Points, in no order, along strands that fork and pass close to each other.
(in the rows, 128 means zero)
Two points are linked if the straight distance between their rows is under 108. Some points are linked to none.
Tomid: [131 137 132  87 167 138 164  88 150 165 128 165 152 138  81 122 121 106
  63 130 154 158 144 203 115 122 191]
neb: [110 118 146  86 136 149 148 123 119 118 130 157 159 150 107 159 145 100
  78 203 125 133 147 185 144 121 129]
tivep: [153 132 161 139  93 138 114 109 149 145 124 150 118 141 133 138 183 118
 104 154 117 138 123 118 139 113  65]
lud: [ 88 121 129 138  87 117 169 196 124 134 134  91 116 130 121 124 137  96
 141  96  88 158 148 123 146 113 100]
totas: [152 159 110 125 171 113 131 109 144 181 134 156  96 110 116 115 158 109
  81  66 139 175  86 149 118 102 171]
Dok: [154 152 117 113 150 152 106  89 129 104 136 136 156 145 156 131 109 168
 130 191 147  93  76 133 124 140 100]
Muti: [168 156 103 152 112  95 143 131 180 155 136 131 126 135 119 132  81 123
 139 113 103 132 117  75 152 129 113]
befem: [143 150 101 157 155 167 120  91 145 135 143 163 158 140 137 156 129 107
 107 161  79 128  68 121 153  89  81]
Bor: [127 154 120 110 146 119 111 118 122 119 123 115 123 106 164  98 130 173
 149  92 172 109  96 147  90 129 155]
paber: [124 161 122 152 184 136 104  77  99 128 100 156  96  99 157 116 151 151
 130  63 170 211  54 148 131  82 136]
Kofaf: [125 102 160 102 107 133 112 121 154 119 109 147 157 137  71 126 112 109
 100 171 161 135 203 145 133 147 146]
zag: [145 115 137 169 115 118 113 151 160 144 121 113 124 145  86 150 140  71
 126 105  66 180 175  73 162 113 120]
Rep: [137 126  99 128  89 121 168 169 151 118 132 149 111 156 141 176 131  77
  99 171  73 105 109 106 165 116  57]
miro: [151 142 133 108 118 115  99  92 144 102 120 124 147 118 133  94  63 194
 156 155 190  83 141 100  94 171 141]
vife: [183 170  88 176 124 118 118 128 178 130 131 128 128 125 141 142  73 114
 156 105  74 127  99  41 140 123 107]
Kotoz: [157 133  80 173 127 124 105 155 177 106 116 109 133 132 117 142  63  87
 149 104  72 142 144  36 156 135 129]
faziz: [ 69 114 123 118 128 125 176 102 119  93 126 141 183 137 131 113  16 182
 144 176 125 122 128 125 193 130  78]
Mobo: [152 178 108 100 157 102 158 121 135 184 131 163  79 119 147 121 167 129
  77  91 153 157  54 171 126 104 145]
vubon: [165 125 179 139  63  76 129  73 165 171 113 151 134 132 132 119  88 177
 133 139 154 116 148  80 161 143  75]
fuv: [131 133 121  96 150 136 147 124 144 141 130 154 146 141  86 142 128  99
  79 168 133 139 146 178 125 132 171]
sifik: [128 120 126 168  94 145 115 142 148 111 123 119 141 133 117 143 119  92
 148 128  68 158 157  72 156 118  81]
doguf: [117 113 169 139  62 105 146 165 144 138 113  92 128 144 118 123 134 107
 163  94 103 173 183 103 160 125  91]
Valo: [110 117  93 175 142 171  87 146 101  88 143 110 134 113 125 147 132 113
 144 122  74 122 157  90 103 133 147]
teg: [105 140 132 103 103 122 161 147 109 117 141 120 145 141 169 121 108 176
 156 182 138  91  87 150 143 143  81]
fegi: [141 143 125  95 158 139 139 139  89 140 155 139  97 132 149 148 212 123
  85 146 132 121  93 181 110 127 152]
gel: [106  95 152  90 126 153 138 157  99  91 127 127 141 139 104 160 166  94
  93 193 126 120 177 173 121 139 155]
Pena: [102 110 133 105 117 145 134 137 111  94 135 107 149 125 121 104 105 140
 149 140 157 109 162 151 104 152 143]
pem: [132 105 156 147 105 161  57 116 136  84 106 140 160 122  92 140 120 109
 126 174 118 126 197  87 118 142 136]
roke: [109 104 135  96 118 167 113 151  83  64 144  92 152 137 153 126 118 143
 158 183 146  89 152 150 108 160 125]
Zibiz: [165 130 152 130  72 108 124 171 144 145 110 108  88 126 113 133 170 121
 121 129 138 105 153  94 106 162 135]
Sufaz: [154 131 110 139 112 103 154 130 180 132 116 132 135 153  98 138  63  91
 115 126  94 149 154  87 178 135 111]
dodut: [107 154 175 137 100  98 136 121 130 165 118 121 112 122 164 104 168 151
 156  82 115 166 103 134 153  87  67]
Guk: [143 152 146 125 110  72 169  87 155 205 132 171 118 139 152 120 134 152
 107 109 141 132  65 144 178  90  61]
mavap: [122 106 162  83 128 115 135 132  99 135 123 105 103 113 127  98 178 140
 130  99 198 104 143 190  89 142 165]
ruk: [169 124 117  97 165 168  76  87  91  95 130 139 125 132 175 145 184 163
 115 181 165 111  66 148 132 141 136]
Zumu: [150 134 132 150 124 146  56  83 123  95 110 125 109 113 145 109 154 153
 138 127 161 123 130  90  81 140 132]
kogu: [125 129 191 126  76 101 133  86 141 161 121 140 131 139 143 109 131 169
 138 133 149 140 137 119 153 117  64]
mosub: [107 164  85 108 119 108 204 190 112 163 159 121 100 140 149 137 137 102
 107 136  83 132  67 158 134 107 102]
gek: [120  97 150  90 131 155 108 133 114  98 121 134 168 129  89 140 126 110
 100 180 165 103 191 172 105 155 176]
lofa: [105 122 111 172 202 177 110 118  75 122 152 121 126  90 142 125 161 118
 141  75  91 147 117 139  87 121 167]
Sova: [136 108 152 149 127 167  37  95 116  85 124 129 134 110 123 131 162 131
 130 154 137 123 174  84  95 148 147]
ket: [168 148 151 126  89 111 134 150 153 159 128 139  88 130 118 150 193 114
  91 136 119 120 133 121 127 135 111]
saz: [125 133 125 163 164 180  87 101  98 116 141 164 139 125 145 176 197 111
 104 165  66 135 110 116 134 104  98]
Zezeg: [131  91 114 117 188 144  98 103  72 121 117 101 100  91 147 104 164 133
 161  70 200  83 125 175  73 134 204]
Falim: [135 109 140 108 127 179  76 114  95  62 144 117 165 134 162 134 123 164
 162 207 143 101 126 137 115 150 115]
nav: [127 136  87 154 122 154 149 140 145 119 150 160 145 158 142 184 120  88
 104 183  68 100  66 111 161 101  58]
Luru: [ 94 121  96 114 138 139 172 127 142  92 128 146 162 153 132 135  48 138
 119 179 110 116 122 127 169 135  75]
pazas: [138 107 153 128  57 102 140 188 157 125  92  93 103 132 103 129 122 116
 124 133 146 103 178  93 118 166 129]
kivot: [128  91 161 146  61  99 138 188 153 122  92  84 109 143  87 139 136  86
 137 106 106 141 196  77 144 148 115]
movaf: [117 101 118 129 143  87 178 151 174 161 117 111 143 157  71 120  61  75
 122  79 110 180 169 120 182 134 159]
kan: [107 165  75 108 151  90 200 178 133 186 154 123 111 117 125 114  95 102
 117  65 109 139  92 160 120 108 178]
bafi: [117 170  97  87 147  69 191 159 141 180 153 125 106 124 132 104  90 146
 115  88 145 116 100 167 109 125 189]
nop: [133 177 124 116 147  78 165 108 142 200 132 166 107 130 162 117 152 149
 102  93 142 151  26 166 157  89  91]
Pomub: [137 132 119 170 139 174  76 103 129  92 146 155 151 129 146 169 144 115
 125 179  73 113 100  96 137 103  76]
vak: [123 114 127 120 153 123 165 119 170 165 122 137 162 142  55 119  79  94
  97  99 125 182 172 151 153 119 181]
kazok: [ 93 109 131 116  87 121 162 147 136  93 112 126 152 150 140 125  74 138
 141 175 121 117 144 114 166 142  58]
dob: [118  91 149 154 122 136  93 155 123 139 127 129 110 123  74 153 189  91
 108 116 113 123 186 122 104 135 171]
mogud: [104 110 116 126 115  91 181 191 151 149 117  92 118 142 102 118 105  90
 135  75 102 162 160 118 152 132 144]
guno: [151 160 115 108 135 115 134 124 145 145 129 126 108 120 128 107 139 143
 113 112 158 116 104 137 101 131 149]
Fipur: [142 133 175 152  83 114 128 100 144 166 121 144 127 138 145 126 150 133
 134 117 117 157 106 109 158  96  44]
paza: [127 139 109 100 184 123 106 109  86 105 124 106  98  88 180 104 138 165
 158  63 199 101  84 172  82 122 195]
Mumu: [104 125 152 128  73 106 168 139 126 125 124 133 136 135 151 121  97 177
 164 174 127  92 122 115 156 131  54]
Mubu: [128 153 179 141 103  47 155  88 148 199 123 165 120 133 169 125 109 194
 133  92 130 110  56 120 193  81  60]
befa: [166 142 112 132 155 167  87  76 114 109 134 157 138 145 163 154 158 152
 112 186 152  91  46 132 138 122  94]
Pazu: [114  65 139 151 143 117 120 177 104 167 127 119  97 117  68 140 207  82
 106  86 120 116 170 149  92 131 192]
dogo: [150 136 153 144 109  77 109  94 171 148 115 104 145 133 113  98  49 157
 171  79 136 150 165  69 137 140 143]
luf: [132  88 148 163 112 120  97 165 153 155 110 114 122 134  60 151 159  74
 126  96  98 155 193  89 136 121 162]
pepeb: [162 137 130 122 143 146  65  86 103  85 116 123 115 122 177 117 164 180
 145 154 172 113  87 111  98 140 119]
Tef: [145 115 111 129  92 101 170 153 180 124 119 152 118 167 115 175 104  77
  94 150  87 126 140  93 186 124  80]
kuv: [ 93  65 108 157 126 126 136 209  88 132 134  97  89 108  96 143 182  79
 134  91 102  93 168 135  90 144 180]
bubez: [106 144 149 103 155 114 132  98  94 126 107 129 100 113 174 105 169 168
 140  86 194 166  90 190 120  98 139]
tun: [ 92  93 104 164 158 151 126 173  66 126 155  97 103  97 125 131 176  97
 161  72 105 101 150 148  88 134 167]
mezim: [132 131 112 154 177 170  78 115  89 111 144 156 109 124 135 168 206 118
 109 150  94 125 127 121 113 138 148]
rudon: [133 108 156 151  78 143  85 107 145 111 109 125 158 128  98 122  99 106
 147 137 105 157 193  74 138 128 103]
sut: [170 148 122 122 116 119 119  94 173 132 126 141 140 126 114 102  72 159
 121 149 167 106 142 100 115 161 139]
Zam: [120 126 151 124  61  90 141 170 137 119 103  94 113 120 141 107 103 162
 170 128 144  98 169 102 108 156 120]
tula: [125 170  67 119 142 115 183 180 135 171 155 128 103 126 124 139 121  86
  93 109  76 139  84 134 128 118 145]
deze: [139  73 140 103 161 137 112 127  87 130 131 100 100 102 111 107 179 121
 135 102 191  74 155 185  74 146 209]
voton: [ 70 117 127  90 146 133 182 110 110  95 136 128 181 138 129 105  38 184
 147 167 148 120 134 173 159 138 115]
Kob: [ 97 137 134 101 152 135 172  97 132 130 141 132 168 131 118 105  70 153
 125 141 150 140 141 176 133 127 146]
fus: [170 124 160 129  81 116  86  78 169 134 111 149 146 141 119 113  91 157
 125 164 166 118 155  83 128 155 103]
gug: [119 150 147 126 152 125 120  79  94 129 103 147 116 128 170 112 162 174
 131 103 184 186  55 180 143  78 101]
felap: [137 118 107 127 165 198  72 113  82  62 152 117 153 132 157 152 141 144
 147 191 108 100 122 117 119 148 144]
toki: [109 153 112  89 107 103 185 193  92 145 156 106  93 127 157 128 180 127
 125 141 117 109  87 175 108 126 122]
dedid: [142 160 113 147 195 148 122  79 120 152 110 163 104  98 127 119 161 115
  85  49 142 207  76 161 123  87 167]
finod: [116 138 141 107 147 125 185 104 152 168 133 148 162 135  81 104  82 134
 108 104 149 165 151 177 143 117 170]
sir: [132 153  93 137 145 156 103 122 127  93 142 122 153 119 148 125  93 153
 153 158 115 105 104 110 109 132 110]
Pidi: [118 139  97 148 155 168 104 129 108  83 150  95 149 108 150 112 109 130
 165 117 106 118 121 102  87 135 141]
sadi: [126 107  92 175 124 126  93 164 154 102 114  79 137 117 103 126  71  95
 175  73  86 141 157  52 119 139 160]
razi: [139 184  87  89 154 105 167 148 125 153 154 126 107 126 155 109 112 160
 121 124 142  99  63 161 100 127 147]
tivu: [110  95 154 123  94 128 124 134 156 116 107 120 152 138  80 113  91 105
 126 140 139 158 202 112 153 142 122]
daz: [ 91 126 127 121 102 120 131 155 121  96 131  91 142 122 145 103  82 159
 189 118 127 105 146 112 113 139 122]
bofud: [128 124  91 144 190 176  74 140  80  84 164 140 115 120 150 172 165 136
 131 170  95  89 126 114  91 159 176]
Suf: [ 91  86 118 183 193 187  96 122  57 115 145 111 119  90 132 127 163 101
 175  71  98 115 159 146  82 130 179]
vavi: [116 118 171  89 134 119 116  91  89 119 113 115 117 107 158  86 164 167
 141  94 223 132 132 184  96 121 156]

A fork is a point with three links, a tip a point with one. Leave the first point through the second and follow the links. Name the first fork or tip that comes.
rudon, tivu | finod
lofa, Suf | rudon
tula, kan | Mubu
sadi, Kotoz | pazas
Zezeg, paza | toki
pem, Sova | Valo

A fork is a point with three links. Follow the links from the first point to the second and name the forks in between, in order.
Suf, Luru | rudon finod
sifik, Falim | rudon finod pazas
lud, mezim | pazas
Pomub, tivu | pazas finod
mogud, ruk | finod rudon

Follow the links from the first point to the second, and from the first to the third. Name the last point that the two ways share.
Sova, tun, sut | rudon
zag, Pidi, bofud | rudon
pem, faziz, doguf | finod
Fipur, zag, saz | pazas
kogu, vife, sifik | pazas
teg, ruk, Fipur | finod

Name the points in between on the shortest way along the links from the first point to the second, in order.
Kofaf, miro | gek gel neb fuv Tomid finod vak movaf mogud lud doguf kivot pazas Zibiz ket tivep Fipur kogu vubon fus sut
Suf, Kob | tun kuv Pazu dob luf zag sifik rudon tivu Kofaf gek gel neb fuv Tomid finod
totas, Zezeg | dedid paber gug bubez vavi mavap deze
Zibiz, befem | pazas Zam daz Pena roke Falim felap bofud mezim saz Pomub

*-*-*

### [What to work on]
What you copy should begin at the line with "Suf, Kob | tun" and end at the final line of the listing, each line exactly as it is.

### [Problem solution]
Suf, Kob | tun kuv Pazu dob luf zag sifik rudon tivu Kofaf gek gel neb fuv Tomid finod
totas, Zezeg | dedid paber gug bubez vavi mavap deze
Zibiz, befem | pazas Zam daz Pena roke Falim felap bofud mezim saz Pomub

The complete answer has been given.